## [Task to carry out]
Your task is to copy the lines of the data below from the line holding "146 138 122]" through the line holding "142 158 116]", inclusive, exactly and with nothing added.

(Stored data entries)

*****

The views of a scene show one set of named points, each view turned or mirrored, and shifted as a whole, with a little noise and some points left out.
(in the rows, 128 means zero)

Scene 1
View 1
k745: [136 138 179 140  81 142 117 137 136 139 219 133 110  98 159 217  82  55
 103  93 109  75 138 131 136  79 101 121 171 111 162 122 128  95 145 110
 213 105 191  96 204 164 223  80 146  92 114 155]
k880: [142  92 100  82 124 133 157 152 128 108 106 119 182 103  66 151 148 136
 101 149 135 165 138 121  97  89 108 109 137 128 167 144 109 131 100 150
 134  63 154 116 142 194 151 139 109 142 149 127]
k994: [136  95  84 102 134 137 156 173 120 111  87 104 191  99  80 147 131 134
 104 168 141 167 151 109  99  84 104 106 147 109 179 152  90 134 101 153
 142  61 145 113 154 188 142 147 100 130 164 133]
k135: [146 119 153 118 101 142 123 144 127 126 166 126 152  91 111 202 113  92
 109 103 125 123 153 121 125  99 102 109 147 123 167 138 113 113 132 120
 175  78 163 111 183 170 184  95 126 120 140 129]
k897: [141  84 186  64  85 129 158  90 147 111 191 149 124 128  91 176 159 117
 108  84  93 125 109 156 116  99 120 120 135 155 133 102 171 113 130 129
 157  86 192 111 130 207 220 107 146 141  97 126]
k598: [123 103 150  91  86 128 163 111 148 109 193 146  98 136 134 160 120  97
 104 127  94 100  97 152 109  70 113 126 166 120 146 104 163 113 133 134
 189 110 214  89 151 201 214 113 145 110  84 161]
k899: [122 105 100 102 112 131 167 155 134 109 131 121 138 121 116 136 121 121
  99 173 115 132 119 124  93  66 102 116 166 106 168 129 119 126 115 148
 171  92 183  95 151 191 171 135 117 104 115 157]
k393: [128 109 106 108 117 137 157 154 128 113 134 118 152 109 106 153 117 113
 106 155 130 136 135 119 103  77 105 114 158 109 174 139 108 119 108 145
 163  84 167 106 161 184 164 135 115 112 132 148]
k239: [133  91 122  83 112 136 156 140 130 107 137 127 162 112  79 162 143 125
 101 133 123 149 130 127 107  93 108 110 140 130 161 134 122 122 114 143
 152  78 167 114 144 198 170 130 121 139 133 130]
k162: [154  94 170  77 105 137 137 121 135 120 155 132 172  98  66 198 154 118
 110  84 121 151 145 134 126 115 112 110 120 157 151 125 134 119 125 124
 138  58 157 125 146 191 186 106 135 156 149 101]
k587: [142  79 124  69 118 133 160 136 132 107 123 130 173 114  62 154 154 138
 106 135 119 161 134 130 103  95 110 113 130 142 160 131 127 129 107 148
 135  68 161 112 133 200 172 135 117 146 138 122]
k703: [147 106 151  98 109 139 134 135 132 125 158 125 162  97  86 189 136 108
 106 103 122 138 143 129 120 102 109 109 135 134 159 136 122 118 122 129
 156  69 157 118 157 187 184 108 126 140 144 119]
View 2
k135: [117 125 148  81 152 147 152 141 132 101 140 172  98 127  57 170 112  81
 125 138 145 118 134 137 108 137 100  90 112 116 127 137 102  88 129 112
 100  78 108 197 131 173 104 130 107 100 131 116]
k880: [139 112 116 116 166  94 152 131 138 100 143 126 120  83  54 141 124 106
 134 114 150 129 105 131 140 129  42 143 137 131 138 192 101  99 104 150
 110  98  80 176 136 193  86 132  90 128 141 176]
k239: [129 111 127 103 162 110 143 121 138 115 143 128 118 104  66 155 114  96
 127 127 153 121 107 124 132 136  71 124 131 127 130 168 108  98 109 140
 118  97  89 178 140 178 104 137  95 130 149 147]
k587: [134 103 113 120 169  93 140 114 135 113 146 117 126  90  66 145 119 102
 124 121 154 121  93 120 138 138  58 139 139 129 132 187 111 104 102 152
 117 101  84 165 143 184  94 139  86 141 151 166]
k598: [ 95  80 130  96 163 159 112  70 128 149 151 125 112 170  96 172 120  65
 105 142 158  98  99  99 106 156 131  85 127 120 129 121 142 109 118 112
 140  88 121 167 153 129 117 155  95 147 174  97]
k745: [ 79 103 158  67 141 187 141 110 130 125 131 188  80 182  77 183 118  45
 108 148 141 103 141 127  78 150 157  48 101 111 121 101 110  88 155  79
  97  69 127 202 144 133 106 135 108 105 147  76]
k899: [ 93  75 106 132 182 105 121 103 152 128 141 131 104 106  73 139 130  65
 117  96 145 114  94 113 131 142  74 128 137 131 147 178 122  93 143 146
  86  99  89 156 152 165  66 149  84 146 173 171]
k994: [130 114 119 117 168  92 151 137 144  95 131 142 113  77  59 141 127  95
 137 108 147 125 108 132 137 131  47 137 133 130 138 187  97  94 122 147
  90  99  82 177 135 197  80 134  91 125 135 178]
View 3
k880: [158  90 125 147  99 114 134 139 172 106 111 158 125 148 150 158 186 126
  88 179 164 130 108 143  73 164 156 136 136 136 135 142 126  46 185 134
 187  61 143 118 117 150 190 134 108 142 158 116]
k703: [153  96 129 118 120 122 120 139 170 128 125 142 108 104 119 178 171 105
  97 172 148 114 126 122  92 177 149 142 112 153 153 145 118  49 172 124
 139 120 132 116 105 144 180 139 112 133 111  98]
k162: [135 101 124 102 105 124 129 148 187 130 127 156 103 100 126 184 189  96
 101 153 128 121 114 110 104 169 145 138 112 166 156 144 121  58 156 103
 147 123 150 114  98 162 177 133 100 143 107  85]
k587: [150 100 124 131  92 109 135 144 176 116 114 153 125 138 151 165 192 116
  99 169 151 139 105 134  80 164 159 132 126 137 139 143 120  60 159 130
 173  76 153 113 109 161 172 138 110 147 145 115]
k135: [161  86 141 117 143 129 108 131 154 133 132 138  94  98  97 173 156 108
  97 181 157  92 143 123  83 190 146 152 104 147 153 144 121  46 191 130
 120 139 114 111 104 130 182 142 124 123  98  95]
k745: [176  87 153 120 176 112  81 116 132 157 146 120  88  79  78 185 136  98
 120 207 151  96 159 120  76 206 153 166  83 134 168 152 120  72 176 158
  48 194  76  90 104 102 151 167 155 112  56  92]
k393: [175  87 133 149 127 108 114 130 149 114 118 138 124 143 131 158 166 130
  98 195 176 123 123 149  63 182 159 146 119 122 135 143 122  49 192 157
 147  89 112 110 121 125 174 145 132 127 143 125]
k239: [154  93 126 134 112 108 126 138 165 118 124 147 121 133 140 167 181 119
  96 174 154 130 115 132  77 173 157 139 119 140 141 144 125  63 165 138
 155  89 129 107 108 148 169 139 118 135 135 117]
k598: [155 109 149 140 132  74  95 125 143 145 134 131 125 124 124 180 167 109
 135 192 144 147 128 122  62 183 180 152  99 114 150 151 120 102 127 172
  78 155  90  67 104 132 111 174 156 140  94 116]
k897: [130 120 132 113  97  90 118 146 177 145 135 143 116 108 135 190 186  88
 131 160 118 158 116 100  91 173 176 137  98 139 159 148 119 105 102 129
 101 142 129  75  92 167 118 156 122 151  88  94]
k994: [167  81 121 147 111 120 131 138 162 108 113 152 122 144 142 153 179 132
  89 184 175 119 110 146  74 171 148 136 129 135 128 140 125  35 197 136
 188  58 136 123 122 139 196 130 115 132 156 120]
k899: [175  88 134 170 119  89 112 124 143 112 112 143 142 162 148 155 170 141
 102 206 183 137 117 158  46 177 170 147 124 105 130 152 126  63 180 173
 155  68 106 100 126 126 159 148 143 134 160 138]
View 4
k239: [119  95 136 118 113 159 125  80 128 170 170 133 188 116 146 129 102 132
 130 124  76 113 141  86 126 120 145 113 123 165 150 108  77 110 143 126
 114 122 148 161  28 124 138 113 149 101 128 153]
k587: [125  90 136 114 111 155 125  83 128 165 173 141 190 113 153 134 104 131
 135 127  77 119 143  86 115 121 157 105 118 158 159 104  74 110 138 125
 119 118 144 163  22 126 134 114 162 107 137 166]
k897: [109 106 131  85 129 123 114 113 117 144 153 102 133  92 107 178 105 114
 138 128 106 125 100 107  83 135 189  72 120 161 171  77 103  94 131 164
 123 104 169 145  74 136 144 142 231 137 136 171]
k880: [121  93 140 128 115 165 127  77 131 170 179 151 201 125 158 117 106 143
 120 122  68 112 152  79 129 113 147 119 121 160 150 111  77 114 143 115
 117 125 142 170  12 115 132 109 129  95 132 155]
k598: [116 109 119 108 163 113 112 124 129 132 174 107 112 115 107 168  88 136
  73 133 111 122  91 125 103 110 199  75 111 131 169  66 102  78 114 185
 130  99 182 178  79 114 151 144 184 155 126 139]
k994: [123  91 137 134 121 162 132  74 134 173 174 148 196 127 158 106 104 147
 110 121  67 105 145  78 135 112 138 122 128 153 146 114  74 107 141 119
 119 127 146 175  13 110 137 108 109  95 128 145]
k899: [129  92 121 142 142 153 130  94 137 152 201 151 181 146 147 136  86 168
  61 122  81 111 124  93 138 102 176 104 101 124 160  92  70  98 120 139
 126 115 149 201  21 102 135 116 110 126 141 135]
k135: [111 110 135 114 155 119 125 103 134 165 130 102 132 111 117 121 115 117
 104 132  90 109 116 103 125 119 124 123 146 167 142 102 120  98 159 162
 125 124 180 145  73  98 175 125 131 104 106 131]
k703: [114 106 142 106 134 131 124  96 127 168 143 117 153  99 129 130 116 116
 131 129  82 114 128  97 113 126 135 117 141 170 149 102 103 103 149 142
 122 125 166 143  60 117 157 125 152 101 117 146]
k745: [104 123 125 111 196  81 120 134 139 150 124  75  70 114  88 142 110 113
  58 137 109 101  73 128 115 110 140 112 153 148 143  76 144  76 143 205
 130 116 209 151 117  86 194 138 138 127 100 100]
k393: [126  97 129 130 146 142 131  93 135 163 176 135 169 134 143 119  95 153
  80 122  78 109 126  97 133 106 151 121 122 141 149  99  88 101 133 139
 123 119 159 181  37 101 151 116 111 114 126 126]
k162: [111 100 145  99 114 140 116  90 118 171 136 115 161  87 132 139 124 100
 165 130  87 117 130  88 100 131 132 114 141 188 152 107 101 107 150 139
 116 121 163 130  59 127 153 127 186  97 116 163]

Which points are out of place in each view (at most two, in the order of its rows)? Write none if all are in place.
view 1 => k994, k899
view 2 => k587
view 3 => none
view 4 => k239

Scene 2
View 1
k202: [163 112 104 158 165  94 115 111 154  93 123 190 145  93 148 168 163 171
 148 140 134 106 109  94  92 118 128 150  97 151 118  96 163 108 126 152
 118 122  91 178 225 129  69 155 107  83 152 149]
k601: [124 106 134 141 131 134 120 118 153 134 140 184 141  96 122 206 160 138
 177 132  94 114 128  46  92 124 108 158 135 176  72 123 157 119 133 109
  99 115 129 148 173 136  89 157  99  85 137 115]
k795: [101 107 155 126 124 145 109 129 140 152 157 198 142  80 102 227 136  99
 199 120  65  98 140  24  78 122 118 161 151 166  43 134 157 127 128 106
  94 129 137 114 146 130  98 149 103  75 125  99]
k682: [131 106 121 151 125 141 140 107 159 132 123 167 116 122 132 187 143 149
 145 127 134 122 127  70  77 122 107 137 150 197  94 125 143 113 150  89
 132 110 130 156 179 144 118 156 107 113 125 137]
k874: [147 105 121 142 148 114 115 118 153 122 129 180 118 102 128 176 135 140
 151 125 121 101 114  80  77 108 127 145 121 169  90 116 150 122 140 125
 125 125 108 150 194 131 101 151 119  93 132 147]
k186: [153 115 112 136 154 105 102 124 140 115 121 197 111  90 129 159 119 137
 145 118 124  87  98  96  67  91 148 135 110 146 103 112 151 130 139 141
 131 142  83 140 213 110  98 145 133  78 136 174]
k141: [172 113  99 157 169  88 111 114 153  83 122 191 136  96 151 161 169 181
 139 141 145 108 104 104  92 112 133 146  80 149 124  93 162 105 125 160
 122 125  80 187 237 125  70 149 113  88 156 164]
k827: [120  98 136 145 125 142 133 109 164 132 136 167 145 110 132 213 172 142
 173 138 108 129 139  39  99 147  85 158 150 198  76 123 153 106 139  94
 104 100 147 162 170 155  89 155  84 105 132  96]
k603: [137  88 105 146 109 148 163 100 154 149 102 129  68 156 137 151 111 148
 101 113 168 134 122  95  66 111  97 118 179 225 106 135 121 119 196  53
 175 103 141 162 172 146 157 156 118 150 119 151]
k933: [139 114 122 120 135 113 101 136 135 143 125 194  95  96 106 164  93 104
 147 108 111  77 102  87  44  81 159 134 137 152  78 128 144 137 148 120
 134 155 105 114 181 108 127 145 142  87 124 174]
k823: [136 111 126 141 142 123 112 123 149 126 138 189 136  95 126 197 145 134
 166 134 107 106 121  65  84 115 124 156 125 166  77 115 156 115 136 122
 106 124 115 145 185 134  93 153 107  82 140 133]
k118: [128 114 131 132 138 117  98 129 140 134 141 195 129  90 118 196 129 116
 173 119  87  94 118  58  69 104 135 148 135 156  71 124 149 125 126 126
 109 138 112 122 176 119  98 150 122  71 130 135]
k500: [120 101 138 129 130 128 116 126 145 141 138 189 121  99 114 193 124 116
 167 120  94  96 121  60  71 109 125 149 145 171  68 129 146 128 140 110
 118 127 125 125 169 124 110 149 118  89 125 135]
View 2
k500: [142 147  68 106 139 191  93 125 134 145 129 102 168 165 102 102 150 154
 119 129 106 157 104 124 124 126 119 102  76 106 167 137 123 132  73  98
 156 152 128 161  83  92 156 132 153 128 163  77]
k874: [104 137  78 117 141 182 120 126 134 150 134 107 160 162 100 109 151 135
 129 129 132 140  97 137 119 148 103  92  96 118 150 136 118 154  82  92
 152 140 109 152 111 125 139 139 147 145 135 102]
k601: [138 128  70  85 108 197 104 130 147 142 133 105 151 192 114 100 148 152
 121 144 141 147 125 149 131 158 107  94 103 137 140 138 136 159  70  99
 155 138 104 131  91 122 142 130 154 125 164  87]
k118: [144 131  54  94 123 189  88 132 139 143 119  98 159 174 109  98 148 155
 115 138 116 146 112 118 121 128 129  97  87 112 160 131 137 147  76 109
 136 145 122 151  79  85 145 136 165 138 165  80]
k603: [ 63 185 118 175 195 166 138 109 103 164 150 119 177  95  63 130 162 120
 140 100 113 144  68 130  94 140  71 102  73  82 178 139  65 118  88  67
 166 141 132 176 158 135 164 150 123 151 101 124]
k823: [134 128  77  98 123 191 105 128 142 151 132 100 153 180 112 101 146 147
 116 142 130 146 117 137 121 149 112  94  98 124 152 139 132 155  78  94
 151 144 112 146  94 115 138 136 156 136 158  89]
k795: [182 155  70  76 109 206  63 124 137 137 135  87 159 179 103 102 160 165
 114 143 108 184 121 137 141 132 120 113  81 106 168 140 134 134  58 106
 185 152 134 137  72  78 188 111 156 112 191  56]
k141: [ 87  81  55 113 128 178 149 139 148 154 115 115 142 192 132  94 139 134
 116 144 156  95 120 141  99 169 109  75 115 148 127 135 143 187 101  99
 106 125  73 148 100 155  75 154 155 160 125 114]
k933: [123 134  41 126 153 174  97 128 123 141 112 105 167 155  99 101 152 141
 117 124  93 133  95  93  99 104 137  95  67  98 171 136 129 139  86 118
 109 150 127 184  77  55 121 150 166 154 147  88]
k186: [103 108  41 126 148 177 121 136 146 151 111 105 158 169 117  92 147 133
 116 127 125 108 108 103  98 137 124  90  86 115 148 133 140 164  88 110
 100 137  99 171  86  97  92 154 164 157 136 104]
k202: [ 98  95  62 110 125 187 138 133 151 154 122 110 142 189 130  94 138 132
 120 144 157 108 120 141 110 176 105  83 117 147 128 136 137 175  90  99
 124 127  83 141 100 152  89 145 154 157 130 111]
k827: [134 155 102  90 118 201 102 118 134 151 157  95 153 172 108 112 156 152
 123 137 145 170 112 172 141 174  82  96 105 125 152 140 117 152  66  74
 202 140 117 123 114 142 180 119 131 115 155  87]
k682: [104 157  94 127 151 187 116 114 126 156 140 114 163 151  91 107 151 136
 128 126 133 149  91 145 114 148  90 103  90 109 155 136 103 137  83  85
 171 139 114 155 122 126 156 133 140 138 136  98]
View 3
k601: [160 114  74  76 154 126 139 171 126 123  91 119 132 167 144 180 119  91
 116 130 105 146 151 117 175 161 111 139 117 101 111 130  94 143 105  77
 132 134 151 122 130 122 131 175 158 122 145 156]
k202: [174  71  89  79 166 106 125 207 128 141  83 110 147 165 110 188 146  92
 127 114  89 108 163 128 224 125 131  85  78 120 117 153 124 153  85  72
 120 145 185 104 116 126 168 123 182 161 175 165]
k141: [176  70 100  84 171 106 122 218 122 139  78 106 156 171 100 189 146  93
 141 113  79  97 161 126 235 113 136  74  67 121 118 164 131 147  82  78
 119 150 191 101 115 128 180 112 191 171 185 160]
k118: [159 130 100  74 155 129 157 177 123 112  91 112 136 165 157 182 131 102
 125 149  85 132 170 127 161 162 130 124 102 105 126 121 134 172 101  95
 135 156 142  89 132 114 146 193 159 131 150 160]
k874: [163 101  87  93 169 133 147 181 120 117  93 110 139 174 119 196 124  96
 119 123  96 122 140 107 164 136 131 112 105  98 106 137 109 131  97  83
 135 131 164 123 127 102 162 151 160 148 167 159]
k933: [153 140 117  94 171 137 176 182 112  99 101 103 145 184 149 204 138 126
 139 161  74  99 163 126 131 153 153  89  85 101 136 118 168 173  93 115
 150 149 141  73 130  83 171 189 152 145 168 163]
k823: [163 121  82  70 148 126 145 171 128 124  96 119 135 164 156 174 127 100
 115 145  92 142 166 125 179 163 114 136 111 108 114 121 107 162 106  80
 130 142 147 107 131 124 129 190 167 126 141 157]
k500: [157 133  93  89 156 138 159 163 117 109 100 110 134 173 150 191 121 103
 118 144  96 132 153 119 140 164 135 131 114  96 120 115 131 154 107  93
 139 140 137 104 131 101 148 191 152 128 152 156]
k603: [153 111  86 140 201 176 163 161 100  98 116  95 137 205  99 239  97 118
 102  97 111 109  75  88  76 131 152 107 128  70  94 141 115  77  81  92
 152  89 154 140 125  44 188 143 129 151 202 161]
k186: [162 112 114  87 169 121 151 209 118 116  89 103 152 171 127 202 147 114
 142 142  70  95 165 129 175 133 153  79  80 112 136 132 163 166  89 104
 138 153 161  78 121  98 177 161 169 159 174 166]
View 4
k186: [141  86 123 118 149 119 105 112 102 158 121 137 156 145 140 113 110  78
 110 102 169 143 156 150 103 136 166 135 151 174 195 196  88 144 167 210
 113 124 129  74 111 187 100 155 150 135  98 110]
k795: [ 65 118 114 116 149 122 111 123 188 147  52 142 126 164 159  89 114 128
  81  73 168  94 144 189  87 120 108 142 135 177 173 158 111  75 138 131
 117 148 182 111  85 181  61 140 135  90 131  85]
k141: [161  71 121  83 106 120 136 103  52 117 162 138 132 127 147 127 124  61
 115 128 155 139 191 113  95 116 200 111 146 215 166 213  41 151 176 247
 137 117  73 108  95 201  97 146 130 130  91  89]
k827: [106  98 108  76 121 118 109 133 170 105  82 125 102 123 143 123 133 122
 100  87 155  87 140 159 103  99 131 108 120 214 151 144  85  78 137 130
 128 165 128 148  84 141 107 145 122  81 139  82]
k874: [132  87 110  95 129 117 103 127 133 128 108 131 128 125 132 133 123  93
 117  94 159 111 142 151 109 117 150 125 130 190 174 168  83 122 152 163
 125 146 121 110 100 147 115 151 141 114 122 104]
k118: [ 98 103 117 119 149 123 111 121 149 154  82 144 140 159 148  93 109 106
  93  84 168 117 145 174  95 128 137 138 149 173 187 174 102 112 149 174
 113 133 159  96  99 190  73 152 142 112 123  97]
k500: [105 104 112 117 149 121 102 126 163 151  79 136 140 148 139 110 114 110
  98  80 166 110 140 170 103 126 131 140 139 177 185 160 108 106 145 152
 115 143 163  93 100 167  91 152 146 107 124 101]
k603: [174  72  85  98 142 115  73 140 168 144 102 115 132  77  91 174 119  89
 146  82 162 109  92 150 168 126 138 127 110 175 189 132  93 137 150 128
 120 166 113  89 120  74 192 169 157 144 127 139]
k682: [133  84  99  91 133 115  95 129 154 130  98 126 122 115 125 136 129  97
 121  92 157 103 125 158 125 117 146 119 127 191 171 148  90 114 151 149
 123 152 126 107 100 135 136 153 139 115 125 104]
k823: [117  97 119  98 133 118 115 125 140 133  99 137 130 146 145 110 118 106
 101  93 164 113 159 158  97 118 149 127 140 190 168 176  88 103 148 173
 122 139 140 114  95 173  86 148 132 107 118  89]
k933: [128 100 111 143 168 121  95 123 130 190  93 141 157 155 135 112  98  86
 103  85 177 137 132 169 119 147 141 153 153 151 214 183 110 138 160 182
 107 122 157  58 115 177  95 161 162 138 111 119]
View 5
k933: [161 111 142 203 126 157 137 109 121 107 129 101 139 127 152 151 130 137
 146 139 152 135 125 126 150 197 140 110 127 135 121 175 146 135 177 119
  62 172 124 157 177 141 145 136 122 161 127 117]
k682: [143 129 131 167 104 138 142 125 118 100 120  77 129 133 170 113 150 127
 151 109 145 106 140 121 149 140 148 143 133 126 137 133 145 131 157 113
  70 185 148 143 184 111 154 158 114 137 138  92]
k202: [196 116 170 181 138 130 181 104  98 134 138  80 122 135 121 132 151 120
 115 100 148 121 171 123 192 161  96 136 171 142 114 165 149 162 159 153
  72 171 137 187 187 114 143 153  84 159 171 138]
k827: [155 135 121 134 121  98 129 107 112  78 107  67  96 125 175 107 184 127
 159  82 127 128 134 113 145 117 158 156 146 129 117 145 134 163 147 126
  63 171 159 135 184 125 144 146  96 111 149  78]
k823: [169 115 146 172 137 127 141 100 112  98 120  88 112 130 152 129 160 130
 151 109 133 139 133 118 155 161 138 134 148 139 109 168 141 162 164 138
  66 175 140 150 175 139 143 125  99 137 145 111]
k118: [169 112 140 187 143 136 127  98 119  96 122  96 126 123 148 143 141 140
 157 123 136 152 118 112 146 184 147 114 130 143 103 185 139 163 168 131
  55 168 127 149 168 152 140 123 110 140 127 109]
k601: [165 120 135 157 136 115 131  99 115  89 109  79 110 126 152 123 165 131
 163  94 128 137 122 110 145 147 153 131 140 143 105 168 138 168 157 132
  58 172 141 140 175 136 144 133 100 129 142  96]
k141: [198 105 178 189 136 139 192 111  97 144 145  87 121 140 116 136 144 119
 105 105 152 117 178 130 202 168  82 135 172 148 116 165 156 161 159 152
  70 180 135 199 187 105 144 160  81 170 182 152]
k795: [151 108 125 165 146 113 102  84 122  64 101  90 101 121 166 135 165 145
 187 107 120 166  91  98 115 171 180 122 121 140  94 189 130 176 167 122
  53 163 129 124 165 169 144 100 107 123 116  82]
k603: [107 155 116 179  64 168 148 151 133  99 127  68 160 143 195 104 132 122
 153 137 173  68 143 138 144 137 151 151 108  95 169  80 151  80 151  98
  79 194 148 138 206  78 160 193 146 139 125  89]

Which points are out of place in each view (at most two, in the order of its rows)? Write none if all are in place.
view 1 => k874
view 2 => k601
view 3 => k823
view 4 => k141
view 5 => k933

*****

## [Result]
 135  68 161 112 133 200 172 135 117 146 138 122]
k703: [147 106 151  98 109 139 134 135 132 125 158 125 162  97  86 189 136 108
 106 103 122 138 143 129 120 102 109 109 135 134 159 136 122 118 122 129
 156  69 157 118 157 187 184 108 126 140 144 119]
View 2
k135: [117 125 148  81 152 147 152 141 132 101 140 172  98 127  57 170 112  81
 125 138 145 118 134 137 108 137 100  90 112 116 127 137 102  88 129 112
 100  78 108 197 131 173 104 130 107 100 131 116]
k880: [139 112 116 116 166  94 152 131 138 100 143 126 120  83  54 141 124 106
 134 114 150 129 105 131 140 129  42 143 137 131 138 192 101  99 104 150
 110  98  80 176 136 193  86 132  90 128 141 176]
k239: [129 111 127 103 162 110 143 121 138 115 143 128 118 104  66 155 114  96
 127 127 153 121 107 124 132 136  71 124 131 127 130 168 108  98 109 140
 118  97  89 178 140 178 104 137  95 130 149 147]
k587: [134 103 113 120 169  93 140 114 135 113 146 117 126  90  66 145 119 102
 124 121 154 121  93 120 138 138  58 139 139 129 132 187 111 104 102 152
 117 101  84 165 143 184  94 139  86 141 151 166]
k598: [ 95  80 130  96 163 159 112  70 128 149 151 125 112 170  96 172 120  65
 105 142 158  98  99  99 106 156 131  85 127 120 129 121 142 109 118 112
 140  88 121 167 153 129 117 155  95 147 174  97]
k745: [ 79 103 158  67 141 187 141 110 130 125 131 188  80 182  77 183 118  45
 108 148 141 103 141 127  78 150 157  48 101 111 121 101 110  88 155  79
  97  69 127 202 144 133 106 135 108 105 147  76]
k899: [ 93  75 106 132 182 105 121 103 152 128 141 131 104 106  73 139 130  65
 117  96 145 114  94 113 131 142  74 128 137 131 147 178 122  93 143 146
  86  99  89 156 152 165  66 149  84 146 173 171]
k994: [130 114 119 117 168  92 151 137 144  95 131 142 113  77  59 141 127  95
 137 108 147 125 108 132 137 131  47 137 133 130 138 187  97  94 122 147
  90  99  82 177 135 197  80 134  91 125 135 178]
View 3
k880: [158  90 125 147  99 114 134 139 172 106 111 158 125 148 150 158 186 126
  88 179 164 130 108 143  73 164 156 136 136 136 135 142 126  46 185 134
 187  61 143 118 117 150 190 134 108 142 158 116]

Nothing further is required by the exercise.